Where the symbols take the objects:
from | ^ ! @ §
SQ | QR SB JT SJ
MF | CL FT PM NR
FB | CM SZ CT ZP
QR | QD SJ GG BM
CH | BF RT SB HD
QF | FR BL MP ZQ
SB | SJ CH SQ BF
RD | SF QJ SD GH
BM | HB RM QD QB
ZM | NM HT CD JQ
ZP | SN GF CM PM
LS | MD FR SG NZ
DJ | ZL MD PH GM
JQ | DG MB NM BD
BF | RM HD SJ JN
RT | HD DQ CH JF
FS | MR RZ RL QC
BL | ZQ CD QF TC
NC | SD HZ DS RD
HT | JQ GD ZM MB
PH | DQ DJ QB ZL
FM | FL DL DD JT
ML | DL BN LH TD
BC | JC TG NR TM
NT | SC LJ TG HG
DS | MM NC GL SD
MB | BD QG JQ MH
JT | GG SQ FL QR
GZ | BP DN TQ JD
SN | ZS PM RG QN
TH | FZ LT HG PN
DL | JT TD FM SQ
NL | CD TP BH ZM
BP | QG JD GD CT
JJ | FB BR JD SZ
MM | MF SD GF FT
MZ | SB HB TD CH
SF | BC GH FT TG
PM | QN MF SN CL
SG | DJ LS JN MD
LJ | HG CQ NT TH
RM | QB JN BM PH
NZ | BH DZ MD NL
PN | FS BG FZ RZ
DG | TQ BD NF GZ
TC | NS NM ZQ NF
GP | JJ RG DN BR
BD | GZ MH DG DN
FR | NZ ZQ LS DZ
BZ | JL TL LC RC
CD | TC ZM BL NM
ZS | GL QN BR DS
CM | RG ZP FQ SN
RG | BR SN GP ZS
TP | ZM PR NL HT
RZ | QC FG FS LH
GF | PM MM ZP MF
NQ | FG FL BG QL
DN | JD GP GZ JJ
JF | SG MP HD LS
DZ | NL NS NZ TP
MR | DR QC TZ DD
CL | NC NR QN HZ
GH | TG LZ SF NT
RC | CQ RL JL TZ
QN | DS CL ZS NC
QC | DD LH MR FM
BN | TD QD ML MZ
HD | JN JF BF SG
NM | NF JQ TC DG
FG | LH QL RZ ML
TM | LC SC JC BZ
QG | MH CT MB FQ
HB | CH QB MZ RT
JD | CT JJ BP FB
TL | RC FZ BZ RL
GG | BN QR QL QD
JL | LJ RC LZ CQ
SD | FT RD MM SF
TQ | GD GZ PR BP
LT | PN DR TH BG
JC | QJ TM HZ LC
ZQ | DZ TC FR NS
MD | GM NZ DJ BH
CQ | TH TZ LJ LT
GM | QF BH ZL BL
NS | TP NF DZ PR
BR | SZ ZS JJ GL
LH | FM ML QC DL
MH | DN FQ BD GP
JN | PH SG RM DJ
LZ | NT JL GH LJ
FZ | RL PN TL FS
LC | LZ BZ QJ JL
BH | BL NL GM CD
SC | BZ HG TM TL
GL | GF DS SZ MM
DR | BG DD LT NQ
FQ | GP CM MH RG
QB | RT PH HB DQ
GD | MB BP HT QG
CT | FQ FB QG CM
HG | TL TH SC FZ
HZ | RD JC NC QJ
ZL | MP GM DQ QF
MP | LS QF JF FR
PR | HT TQ TP GD
TG | TM NT BC SC
RL | TZ FS RC MR
FL | QL JT NQ GG
TD | SQ MZ DL SB
SJ | BM BF QR RM
DQ | JF ZL RT MP
QJ | GH LC RD LZ
TZ | LT MR CQ DR
BG | RZ NQ PN FG
QL | ML GG FG BN
FT | NR SF MF BC
QD | MZ BM BN HB
NF | PR DG NS TQ
NR | HZ BC CL JC
SZ | ZP GL FB GF
DD | NQ FM DR FL

The rows follow the links: the fewer symbols apart two objects are, the more alike their rows tend to be.

Each row is also shifted at random along 8 hidden directions that mean nothing.

Some objects, each with a row of numbers:
LS: [  53    4  -20   -3    1   17   -2  -23  -55   31  -14    8   -3  -32   21   -8    8   -4  -22   35   16  -74   12   23   22   17   14   15   13  -22    1  -28   12  -24   29  -11    6   18  -13   -3  -22]
GP: [ -10   13   18  -16   -5    7    1   30   29   -2   19  -22   -3  -38  -25   28  -11   46    2  -13  -14    6   -6   13  -14   19    8    8    5   51  -15   19   16   62   -5   17   -6   87   -3    8    3]
HG: [ -55  -34   22   14   30  -10   13   29   -8  -20  -25    7  -28   52  -24  111  -38   -5  -11  -11   -5  -28   -6  -37   18 -106  -29   -7  -21    4  -45  -22  -11   27    4   17  -49   -3   17  -33    5]
RD: [  16  -10   15    1   -5   -9   -6   38   11  -25   17  -15   15    8  -32   44   15   28  -12  -32  -14   31  -18  -18  -22   64   -2   -9  -13   18   -3   29   -6   -4  -39   17   13   27   19   -4  -16]
FQ: [ -62   17   18   -9  -24   14    5  -12   -4    0  -13  -18   -2  -32   -9  -18    5    2   -3   34  -20  -49   12   22  -12  -29    9   -2   15    7   -8  -27   10   48   14   22    2   55   -1    6    7]
LJ: [ -26   -1   -2   13   25  -16    2  -43  -26   25  -23   -9    0  -22   12  -23  -29   21    1   -6  -10  -15   17  -15    9  -16  -19   35  -23    1   -5  -17   -5  -14   56   -4    3  -30   13  -21   26]
DS: [  57    4   24    4  -21   -5    4   -3   20  -39  -16  -15    1    7  -22    7   -6   -8  -29   20  -27  -41    7   -2  -18   -6  -10  -33   -1    5    3   -4   -6   29   -8   21    9  -60   10    7  -19]
BP: [  -4  -18   20  -16   28   13    4   19   51   21    0  -14  -42    4  -16    7  -31   17   16  -16  -13   12   11   12   -7  -39    1  -20   10   45  -50   18   19   72   12    6  -34   12  -15   -1    2]
QG: [  23    4   12   -8  -41   26    3   -5  -64  -69    1   -7   25   20  -15   -3   68  -36  -19   62  -16  -40   -9   19  -16   -1   24  -14   26  -56   26  -62   -7  -36  -38   30   39   41    2   12  -18]
SD: [  11   35   14    1  -34   -8   -4  -32   -8   14    0  -18   30  -28   -4  -11   12    2  -11   20  -25  -27   -2    2  -21   22   -2   27   -2   -7   30    8   -9  -17   10   20   26    2   14   10    1]
CT: [  55  -24   21  -15    7   16    0   61   21    5    8  -17  -25   -3  -35   52    3   30    2  -30   -9    7  -10    4  -15   20   15  -34    7   34  -54   13   19   54  -39   17  -23  103    1   -7  -16]
TG: [  31  -25    7    7   13  -12   -4  -32  -60   31  -21   -9   -2   28    1   -3    6  -21    3  -14  -15   -8   -7  -24  -17    0   -3  -11  -14  -71  -26  -27  -11  -91   -9    7   11  -27   21  -21   -4]
GM: [ -51  -40  -20  -10   46   12   -1   17  -55   -8   10    8  -26    0    3   13  -11   21   -5  -21   22   10   -5    9   15   36   18  -20    5  -29  -36  -33   20  -47  -12  -19    1   18  -18  -10  -18]
QL: [   4  -19  -15    6   18  -24   -5   -8   33   18    8   21  -13   55   22  -54  -13  -37   50  -52   16  105  -15  -25   -8  -15   -9  -35  -10  -41   -5   23  -11  -60  -35  -29   -8  -86   -1    4   21]
PN: [   3  -17  -20   14   48  -20    4  -55  -78   62  -37   -4  -22  -50   31  -39  -57   32   14  -26    8  -28   17  -15   22  -24  -12   27  -28  -37  -44  -58   11  -50   68  -23   -6   10   10  -32   41]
☆ ☆ ☆
_TASK DIRECTIONS:_
Every line above from the line with "NQ | FG FL BG QL" to the line with "TQ | GD GZ PR BP" is wanted, ends included; write them out exactly and add no other line.

_SOLUTION:_
NQ | FG FL BG QL
DN | JD GP GZ JJ
JF | SG MP HD LS
DZ | NL NS NZ TP
MR | DR QC TZ DD
CL | NC NR QN HZ
GH | TG LZ SF NT
RC | CQ RL JL TZ
QN | DS CL ZS NC
QC | DD LH MR FM
BN | TD QD ML MZ
HD | JN JF BF SG
NM | NF JQ TC DG
FG | LH QL RZ ML
TM | LC SC JC BZ
QG | MH CT MB FQ
HB | CH QB MZ RT
JD | CT JJ BP FB
TL | RC FZ BZ RL
GG | BN QR QL QD
JL | LJ RC LZ CQ
SD | FT RD MM SF
TQ | GD GZ PR BP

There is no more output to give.